- Task requirements:
Quote exactly the lines from the start of the entries to the one with "row 7: [137", both ends included.

- Provided data:
Each row below holds a small network's activations on one input, seen along a few directions.
Each table varies a few parts of the input and shows all the possible inputs, shuffled.
Descriptions start from the smaller parts, as in this example, which fits no table here: values(2) and (point or line(11) or (line(4) and ring(5))).
Shared parts are said once, and a part with two or three values counts as separate values.
In the rows, 128 means zero.

Other details of the inputs vary at random and push rows far along two fixed directions, the same in every table; ignore that.

Rows:
row 1: [ 84 132  81 106 121 128 120  91 161 138  94 123  97]
row 2: [113 128 110 129 130 158 128 124 138 130 124 119 106]
row 3: [159 112 123 102 121 111  92 151 129 124 141 138 153]
row 4: [ 91 153 109 122 110 175 151  88 140 138 119 109 143]
row 5: [109  81 142 218 139 100 161 176 140 134 138 139  64]
row 6: [155 115 126  93 130 113 107 139 110 110 132 121 177]
row 7: [137  95 148 154 133 101 146 158 113 108 140 132 108]
row 8: [137  97 141 158 136  95 138 168 121 120 143 126 113]
row 9: [110 141 131 130 120 151 144 115 136 143 126 127 121]
row 10: [158 144 127  81 111 120  88 133 138 137 137 141 183]
row 11: [162 144 142 101 124 109 101 140 133 125 135 142 167]
row 12: [140 102 136 133 137 109 140 137 107 113 136 117 128]
row 13: [170 114 183 175 149  65 146 156  96 108 134 156 104]
row 14: [163 150 146  85 130 120  93 125 119 126 130 142 161]
row 15: [111 112 122 149 128 145 146 129 129 126 133 121  93]
row 16: [164 118 119  98 119 115  87 147 122 123 139 141 146]
row 17: [162 120 125  91 132 115  95 146 127 116 139 134 156]
row 18: [163 119 126  88 125 118 107 137 101 107 133 130 157]
row 19: [143 120 162 163 128 103 150 147 113 120 133 147 109]
row 20: [151 135 134 115 120  99 101 150 135 136 134 145 170]
row 21: [159 141 136 105 130 105 104 146 135 129 132 136 176]
row 22: [165 123 118  62 131 128 103 118  98 113 128 115 177]
row 23: [142 126 157 168 137  98 119 150 130 137 136 160  96]
row 24: [117 134 133 140 122 126 151 124 130 124 128 126 146]
row 25: [127  94 176 222 146  75 189 158 114 119 139 145  74]
row 26: [ 92 133 107 135 130 172 146 102 125 125 121 109  97]
row 27: [ 85 142  87 117 127 178 129 106 150 137 118 100 134]
row 28: [ 90 149 111 146 112 165 140 108 150 154 126 131 108]
row 29: [ 97 119 147 199 130 123 178 142 141 140 137 131  73]
row 30: [158 117 129  82 127 117 101 142 120 117 141 125 163]
row 31: [ 85 132  95 114 125 177 143  86 129 128 111  87 148]
row 32: [148 126 159 166 133 102 131 156 130 126 132 153 100]
row 33: [ 88 149 107 121 118 170 154  82 136 142 107  95 157]
row 34: [165 153 138  75 127 127  98 115 109 122 124 138 174]
row 35: [ 90 134 100 141 129 170 129 110 145 142 125 120  86]
row 36: [ 85 156 102 119 114 173 143  96 149 149 120 104 149]
row 37: [ 93 143 121 141 121 165 165  89 124 139 112 111 120]
row 38: [144 104 146 147 154 102 141 141  98 113 132 128  99]
row 39: [118 145 141 155 135 139 132 124 140 139 119 136  96]
row 40: [112 137 112 125 139 159 119 116 137 131 121 118 100]
row 41: [ 61 160  93 115 112 139 133  74 170 156  91 129 105]
row 42: [171 130 127  89 133 117  89 134 111 113 135 130 145]
Each input here is: values(2) and (point or (line(4) and line(5))).
Q: Changing only the values(2) part turns row 27 into row 21. The same change can be made to row 3. Which row results?
A: row 10
Q: Changing only the values(2) part turns row 33 into row 31. The same change can be made to row 23. Which row results?
A: row 35
Q: A walk changes only the line(5) part. It starts at row 22 and steps to row 18. List the rest of the walk in order.
A: row 15, row 2, row 16
Q: Change only the values(2) part in row 36. List by row number the other rows that result.
A: row 8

- Reply to the exercise:
Each row below holds a small network's activations on one input, seen along a few directions.
Each table varies a few parts of the input and shows all the possible inputs, shuffled.
Descriptions start from the smaller parts, as in this example, which fits no table here: values(2) and (point or line(11) or (line(4) and ring(5))).
Shared parts are said once, and a part with two or three values counts as separate values.
In the rows, 128 means zero.

Other details of the inputs vary at random and push rows far along two fixed directions, the same in every table; ignore that.

Rows:
row 1: [ 84 132  81 106 121 128 120  91 161 138  94 123  97]
row 2: [113 128 110 129 130 158 128 124 138 130 124 119 106]
row 3: [159 112 123 102 121 111  92 151 129 124 141 138 153]
row 4: [ 91 153 109 122 110 175 151  88 140 138 119 109 143]
row 5: [109  81 142 218 139 100 161 176 140 134 138 139  64]
row 6: [155 115 126  93 130 113 107 139 110 110 132 121 177]
row 7: [137  95 148 154 133 101 146 158 113 108 140 132 108]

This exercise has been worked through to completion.